**About this exercise**
Look below. Copy each line that has "only" in it.

Provided entries Start Marker

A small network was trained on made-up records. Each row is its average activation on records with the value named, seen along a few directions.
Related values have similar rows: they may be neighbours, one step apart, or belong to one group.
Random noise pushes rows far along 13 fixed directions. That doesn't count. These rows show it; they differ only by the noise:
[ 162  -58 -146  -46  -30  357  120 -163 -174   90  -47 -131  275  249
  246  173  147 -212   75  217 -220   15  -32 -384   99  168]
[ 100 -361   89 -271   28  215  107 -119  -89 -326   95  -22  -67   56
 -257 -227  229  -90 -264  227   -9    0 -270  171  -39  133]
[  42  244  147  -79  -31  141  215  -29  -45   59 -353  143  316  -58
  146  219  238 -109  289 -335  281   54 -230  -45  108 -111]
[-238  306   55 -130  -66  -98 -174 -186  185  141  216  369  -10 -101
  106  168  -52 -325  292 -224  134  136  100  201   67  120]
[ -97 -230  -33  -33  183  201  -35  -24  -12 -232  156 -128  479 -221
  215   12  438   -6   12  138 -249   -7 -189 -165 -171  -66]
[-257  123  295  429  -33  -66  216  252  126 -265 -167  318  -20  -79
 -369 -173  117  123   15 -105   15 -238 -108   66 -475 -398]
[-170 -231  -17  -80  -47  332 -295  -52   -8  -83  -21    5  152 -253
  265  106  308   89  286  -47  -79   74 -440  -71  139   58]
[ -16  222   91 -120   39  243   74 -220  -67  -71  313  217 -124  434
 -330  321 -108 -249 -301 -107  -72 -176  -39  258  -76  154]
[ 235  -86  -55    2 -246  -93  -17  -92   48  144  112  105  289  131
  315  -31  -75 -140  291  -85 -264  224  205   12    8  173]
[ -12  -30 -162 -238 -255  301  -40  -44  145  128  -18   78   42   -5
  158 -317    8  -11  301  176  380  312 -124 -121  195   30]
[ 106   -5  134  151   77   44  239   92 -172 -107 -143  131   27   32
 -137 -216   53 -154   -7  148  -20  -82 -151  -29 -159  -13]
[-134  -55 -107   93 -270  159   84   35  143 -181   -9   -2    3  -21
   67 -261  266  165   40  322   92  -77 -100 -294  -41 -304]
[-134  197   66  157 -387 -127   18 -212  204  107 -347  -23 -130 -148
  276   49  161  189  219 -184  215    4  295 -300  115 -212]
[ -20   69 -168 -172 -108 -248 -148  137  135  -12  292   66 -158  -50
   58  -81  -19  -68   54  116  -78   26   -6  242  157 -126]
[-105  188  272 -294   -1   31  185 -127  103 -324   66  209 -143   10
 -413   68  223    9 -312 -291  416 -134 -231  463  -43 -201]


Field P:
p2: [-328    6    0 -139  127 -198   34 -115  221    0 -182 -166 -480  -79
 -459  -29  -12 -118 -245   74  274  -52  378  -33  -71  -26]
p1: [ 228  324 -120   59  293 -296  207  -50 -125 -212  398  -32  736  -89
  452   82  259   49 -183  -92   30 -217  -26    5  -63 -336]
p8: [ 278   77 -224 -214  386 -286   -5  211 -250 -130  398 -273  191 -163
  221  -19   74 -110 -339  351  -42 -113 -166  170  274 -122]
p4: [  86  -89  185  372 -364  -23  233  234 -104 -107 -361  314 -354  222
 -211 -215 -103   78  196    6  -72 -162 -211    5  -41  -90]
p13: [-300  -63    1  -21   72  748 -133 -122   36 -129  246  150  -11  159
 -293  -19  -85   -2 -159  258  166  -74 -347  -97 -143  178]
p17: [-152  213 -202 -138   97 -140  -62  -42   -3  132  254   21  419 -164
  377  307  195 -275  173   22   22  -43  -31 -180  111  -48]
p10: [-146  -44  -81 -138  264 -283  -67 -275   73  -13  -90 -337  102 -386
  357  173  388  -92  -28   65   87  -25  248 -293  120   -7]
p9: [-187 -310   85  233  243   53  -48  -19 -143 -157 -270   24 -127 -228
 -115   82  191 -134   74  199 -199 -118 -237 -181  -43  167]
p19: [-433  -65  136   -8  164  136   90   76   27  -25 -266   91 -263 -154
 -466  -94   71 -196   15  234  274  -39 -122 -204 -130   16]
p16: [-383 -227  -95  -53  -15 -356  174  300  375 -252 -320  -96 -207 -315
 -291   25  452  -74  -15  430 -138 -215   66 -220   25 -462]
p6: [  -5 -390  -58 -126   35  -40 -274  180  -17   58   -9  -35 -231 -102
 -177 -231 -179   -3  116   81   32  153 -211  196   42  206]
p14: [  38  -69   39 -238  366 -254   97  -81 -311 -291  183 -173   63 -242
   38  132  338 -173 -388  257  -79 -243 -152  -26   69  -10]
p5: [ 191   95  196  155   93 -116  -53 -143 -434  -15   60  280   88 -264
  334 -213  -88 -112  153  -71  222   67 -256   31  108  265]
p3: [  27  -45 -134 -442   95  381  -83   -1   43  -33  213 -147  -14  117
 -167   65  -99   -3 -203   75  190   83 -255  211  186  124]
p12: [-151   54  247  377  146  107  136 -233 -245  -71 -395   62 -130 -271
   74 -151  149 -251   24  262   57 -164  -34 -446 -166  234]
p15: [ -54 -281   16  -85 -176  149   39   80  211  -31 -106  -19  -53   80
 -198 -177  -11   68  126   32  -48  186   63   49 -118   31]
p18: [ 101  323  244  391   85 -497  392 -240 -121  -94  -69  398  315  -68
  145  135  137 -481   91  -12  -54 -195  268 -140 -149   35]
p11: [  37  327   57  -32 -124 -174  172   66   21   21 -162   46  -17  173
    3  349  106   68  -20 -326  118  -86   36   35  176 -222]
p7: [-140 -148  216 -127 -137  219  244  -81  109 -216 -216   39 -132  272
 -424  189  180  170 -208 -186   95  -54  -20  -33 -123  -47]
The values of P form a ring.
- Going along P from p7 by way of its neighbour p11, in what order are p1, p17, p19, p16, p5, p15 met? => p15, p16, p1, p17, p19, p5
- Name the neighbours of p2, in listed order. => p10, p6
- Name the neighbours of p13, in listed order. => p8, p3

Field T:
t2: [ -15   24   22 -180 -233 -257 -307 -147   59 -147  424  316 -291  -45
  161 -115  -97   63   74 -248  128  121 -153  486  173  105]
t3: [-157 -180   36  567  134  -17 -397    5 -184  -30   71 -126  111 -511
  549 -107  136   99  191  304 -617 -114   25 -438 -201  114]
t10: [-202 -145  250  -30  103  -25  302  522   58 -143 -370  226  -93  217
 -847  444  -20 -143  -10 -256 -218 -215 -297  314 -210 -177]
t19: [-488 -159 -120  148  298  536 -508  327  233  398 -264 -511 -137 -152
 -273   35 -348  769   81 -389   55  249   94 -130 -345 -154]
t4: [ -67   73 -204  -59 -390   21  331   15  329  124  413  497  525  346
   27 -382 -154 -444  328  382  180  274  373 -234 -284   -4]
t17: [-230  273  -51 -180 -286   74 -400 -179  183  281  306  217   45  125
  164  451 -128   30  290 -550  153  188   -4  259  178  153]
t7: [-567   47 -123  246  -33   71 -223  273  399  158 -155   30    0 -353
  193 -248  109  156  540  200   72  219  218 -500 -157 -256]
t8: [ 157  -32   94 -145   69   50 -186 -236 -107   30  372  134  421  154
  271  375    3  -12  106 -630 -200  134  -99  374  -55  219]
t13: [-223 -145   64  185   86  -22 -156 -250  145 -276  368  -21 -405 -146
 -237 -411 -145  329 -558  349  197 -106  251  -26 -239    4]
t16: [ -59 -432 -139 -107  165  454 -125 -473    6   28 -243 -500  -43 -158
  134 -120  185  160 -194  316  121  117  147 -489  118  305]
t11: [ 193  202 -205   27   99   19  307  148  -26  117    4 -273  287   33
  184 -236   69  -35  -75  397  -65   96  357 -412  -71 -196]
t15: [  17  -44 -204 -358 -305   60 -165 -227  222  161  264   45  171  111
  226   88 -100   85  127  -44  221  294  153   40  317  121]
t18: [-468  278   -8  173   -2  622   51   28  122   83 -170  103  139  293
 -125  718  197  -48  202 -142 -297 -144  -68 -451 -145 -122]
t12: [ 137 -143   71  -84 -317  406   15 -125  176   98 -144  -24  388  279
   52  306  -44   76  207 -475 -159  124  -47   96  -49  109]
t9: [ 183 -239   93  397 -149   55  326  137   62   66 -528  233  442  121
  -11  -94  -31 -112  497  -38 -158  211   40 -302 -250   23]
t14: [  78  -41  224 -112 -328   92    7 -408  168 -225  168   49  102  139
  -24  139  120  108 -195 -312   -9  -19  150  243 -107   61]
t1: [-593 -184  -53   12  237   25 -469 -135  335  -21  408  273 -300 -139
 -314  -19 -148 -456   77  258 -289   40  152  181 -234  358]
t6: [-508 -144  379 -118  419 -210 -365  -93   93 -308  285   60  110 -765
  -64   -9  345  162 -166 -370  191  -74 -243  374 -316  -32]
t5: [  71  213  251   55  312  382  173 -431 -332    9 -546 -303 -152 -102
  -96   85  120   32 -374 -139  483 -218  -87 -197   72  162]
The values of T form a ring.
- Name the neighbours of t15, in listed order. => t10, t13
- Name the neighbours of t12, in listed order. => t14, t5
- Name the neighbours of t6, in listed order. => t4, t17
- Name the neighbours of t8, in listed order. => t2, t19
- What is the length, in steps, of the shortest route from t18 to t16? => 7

Provided entries End Marker
Provided entries Start Marker

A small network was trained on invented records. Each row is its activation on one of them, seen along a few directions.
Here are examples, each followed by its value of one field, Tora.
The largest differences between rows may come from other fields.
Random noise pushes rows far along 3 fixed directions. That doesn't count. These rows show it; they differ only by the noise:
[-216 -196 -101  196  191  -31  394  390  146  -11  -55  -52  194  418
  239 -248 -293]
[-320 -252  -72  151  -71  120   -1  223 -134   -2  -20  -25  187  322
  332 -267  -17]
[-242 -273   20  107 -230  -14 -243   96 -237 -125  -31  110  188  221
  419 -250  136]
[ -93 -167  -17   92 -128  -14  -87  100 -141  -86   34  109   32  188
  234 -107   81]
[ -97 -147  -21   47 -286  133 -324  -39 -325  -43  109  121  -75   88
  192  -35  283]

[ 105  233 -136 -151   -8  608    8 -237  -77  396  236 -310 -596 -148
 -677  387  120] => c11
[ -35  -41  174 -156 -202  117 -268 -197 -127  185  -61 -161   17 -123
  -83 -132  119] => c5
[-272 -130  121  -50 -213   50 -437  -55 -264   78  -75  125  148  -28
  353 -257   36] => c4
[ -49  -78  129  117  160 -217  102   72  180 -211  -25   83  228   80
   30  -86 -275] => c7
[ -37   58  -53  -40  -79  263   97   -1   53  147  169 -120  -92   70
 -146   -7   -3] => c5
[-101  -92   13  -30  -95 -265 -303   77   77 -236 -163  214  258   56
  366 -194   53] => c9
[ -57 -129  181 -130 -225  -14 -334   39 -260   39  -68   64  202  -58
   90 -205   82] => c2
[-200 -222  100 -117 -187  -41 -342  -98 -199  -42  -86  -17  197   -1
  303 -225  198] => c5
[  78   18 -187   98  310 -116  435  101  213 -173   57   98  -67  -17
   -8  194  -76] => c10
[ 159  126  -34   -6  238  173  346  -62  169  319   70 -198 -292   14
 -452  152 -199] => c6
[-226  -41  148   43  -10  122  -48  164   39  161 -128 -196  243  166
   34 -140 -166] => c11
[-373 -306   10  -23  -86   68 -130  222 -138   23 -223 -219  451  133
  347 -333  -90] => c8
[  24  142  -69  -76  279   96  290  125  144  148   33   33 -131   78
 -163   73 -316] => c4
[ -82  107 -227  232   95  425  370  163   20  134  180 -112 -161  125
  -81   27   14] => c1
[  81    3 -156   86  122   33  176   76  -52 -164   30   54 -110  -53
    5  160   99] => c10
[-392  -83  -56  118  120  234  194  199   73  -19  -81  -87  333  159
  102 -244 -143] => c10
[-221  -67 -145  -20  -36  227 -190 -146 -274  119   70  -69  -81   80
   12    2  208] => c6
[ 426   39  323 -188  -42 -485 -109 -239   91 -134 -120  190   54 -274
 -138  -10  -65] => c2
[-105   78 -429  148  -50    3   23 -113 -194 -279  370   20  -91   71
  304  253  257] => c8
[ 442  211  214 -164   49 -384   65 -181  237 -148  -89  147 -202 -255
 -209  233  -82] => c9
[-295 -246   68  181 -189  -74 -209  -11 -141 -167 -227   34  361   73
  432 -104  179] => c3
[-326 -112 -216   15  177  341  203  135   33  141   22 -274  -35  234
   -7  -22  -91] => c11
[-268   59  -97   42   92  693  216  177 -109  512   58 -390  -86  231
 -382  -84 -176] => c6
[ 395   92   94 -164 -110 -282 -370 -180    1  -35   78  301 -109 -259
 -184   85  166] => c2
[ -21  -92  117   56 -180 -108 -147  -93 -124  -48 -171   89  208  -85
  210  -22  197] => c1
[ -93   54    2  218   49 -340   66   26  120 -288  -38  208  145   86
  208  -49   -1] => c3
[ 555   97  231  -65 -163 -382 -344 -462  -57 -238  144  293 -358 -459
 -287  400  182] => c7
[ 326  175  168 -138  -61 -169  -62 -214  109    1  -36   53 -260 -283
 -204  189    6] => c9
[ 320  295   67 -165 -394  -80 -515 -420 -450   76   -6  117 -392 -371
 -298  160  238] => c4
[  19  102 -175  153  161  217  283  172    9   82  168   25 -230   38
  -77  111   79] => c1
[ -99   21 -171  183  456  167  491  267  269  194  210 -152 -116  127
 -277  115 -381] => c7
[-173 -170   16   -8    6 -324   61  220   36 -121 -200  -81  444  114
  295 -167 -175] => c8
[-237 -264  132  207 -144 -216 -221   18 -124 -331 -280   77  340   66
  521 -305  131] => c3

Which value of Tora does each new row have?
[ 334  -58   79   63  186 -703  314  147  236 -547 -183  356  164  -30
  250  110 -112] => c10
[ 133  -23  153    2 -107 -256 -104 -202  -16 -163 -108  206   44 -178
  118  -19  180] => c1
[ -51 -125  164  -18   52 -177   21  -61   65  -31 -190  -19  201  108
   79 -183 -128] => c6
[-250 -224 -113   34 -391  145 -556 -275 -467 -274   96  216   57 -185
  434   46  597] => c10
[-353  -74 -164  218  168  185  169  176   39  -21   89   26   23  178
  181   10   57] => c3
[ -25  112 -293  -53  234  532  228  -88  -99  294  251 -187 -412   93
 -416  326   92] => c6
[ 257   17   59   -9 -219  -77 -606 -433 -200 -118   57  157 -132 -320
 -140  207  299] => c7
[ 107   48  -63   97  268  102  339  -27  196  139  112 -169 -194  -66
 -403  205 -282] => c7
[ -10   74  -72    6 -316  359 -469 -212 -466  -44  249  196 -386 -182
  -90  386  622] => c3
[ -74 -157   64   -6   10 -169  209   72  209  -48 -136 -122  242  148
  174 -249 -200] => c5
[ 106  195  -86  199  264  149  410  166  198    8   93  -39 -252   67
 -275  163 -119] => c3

Provided entries End Marker

**Response to this task**
Random noise pushes rows far along 13 fixed directions. That doesn't count. These rows show it; they differ only by the noise:
Random noise pushes rows far along 3 fixed directions. That doesn't count. These rows show it; they differ only by the noise:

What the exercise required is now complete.